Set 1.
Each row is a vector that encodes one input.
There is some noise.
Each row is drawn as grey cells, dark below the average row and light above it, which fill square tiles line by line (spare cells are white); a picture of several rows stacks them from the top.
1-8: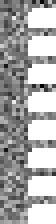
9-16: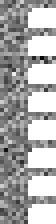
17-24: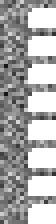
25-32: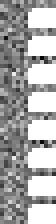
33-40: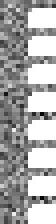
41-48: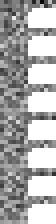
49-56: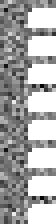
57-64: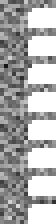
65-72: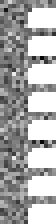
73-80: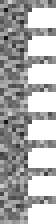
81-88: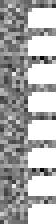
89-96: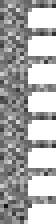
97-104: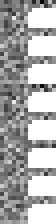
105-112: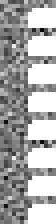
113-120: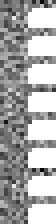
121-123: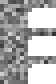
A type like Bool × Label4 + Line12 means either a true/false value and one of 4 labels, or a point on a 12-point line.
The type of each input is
Label6.
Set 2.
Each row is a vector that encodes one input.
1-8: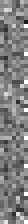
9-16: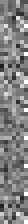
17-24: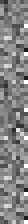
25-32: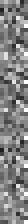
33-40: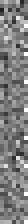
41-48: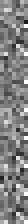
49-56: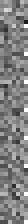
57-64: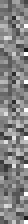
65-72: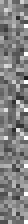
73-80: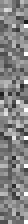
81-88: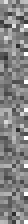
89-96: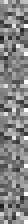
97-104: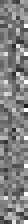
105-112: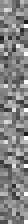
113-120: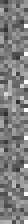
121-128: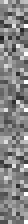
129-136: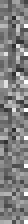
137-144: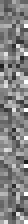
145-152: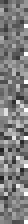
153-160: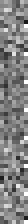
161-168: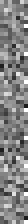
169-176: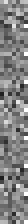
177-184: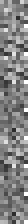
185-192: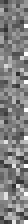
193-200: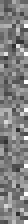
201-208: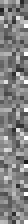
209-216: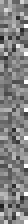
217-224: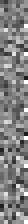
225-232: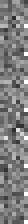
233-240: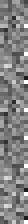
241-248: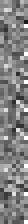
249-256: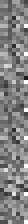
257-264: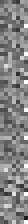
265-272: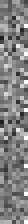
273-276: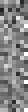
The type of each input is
Line10.
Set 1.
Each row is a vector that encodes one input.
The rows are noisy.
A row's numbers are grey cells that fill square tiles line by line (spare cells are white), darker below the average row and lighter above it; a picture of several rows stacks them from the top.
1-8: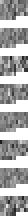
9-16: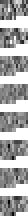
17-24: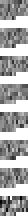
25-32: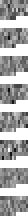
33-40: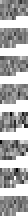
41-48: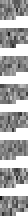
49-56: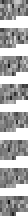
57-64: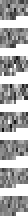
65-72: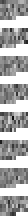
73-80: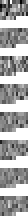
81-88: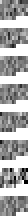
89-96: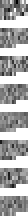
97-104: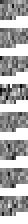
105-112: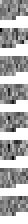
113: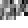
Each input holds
|---|
Transcribe the material exactly, leaving every picture out.

Answer section:
Set 1.
Each row is a vector that encodes one input.
There is some noise.
Each row is drawn as grey cells, dark below the average row and light above it, which fill square tiles line by line (spare cells are white); a picture of several rows stacks them from the top.
1-8:
9-16:
17-24:
25-32:
33-40:
41-48:
49-56:
57-64:
65-72:
73-80:
81-88:
89-96:
97-104:
105-112:
113-120:
121-123:
A type like Bool × Label4 + Line12 means either a true/false value and one of 4 labels, or a point on a 12-point line.
The type of each input is
Label6.
Set 2.
Each row is a vector that encodes one input.
1-8:
9-16:
17-24:
25-32:
33-40:
41-48:
49-56:
57-64:
65-72:
73-80:
81-88:
89-96:
97-104:
105-112:
113-120:
121-128:
129-136:
137-144:
145-152:
153-160:
161-168:
169-176:
177-184:
185-192:
193-200:
201-208:
209-216:
217-224:
225-232:
233-240:
241-248:
249-256:
257-264:
265-272:
273-276:
The type of each input is
Line10.
Set 1.
Each row is a vector that encodes one input.
The rows are noisy.
A row's numbers are grey cells that fill square tiles line by line (spare cells are white), darker below the average row and lighter above it; a picture of several rows stacks them from the top.
1-8:
9-16:
17-24:
25-32:
33-40:
41-48:
49-56:
57-64:
65-72:
73-80:
81-88:
89-96:
97-104:
105-112:
113:
Each input holds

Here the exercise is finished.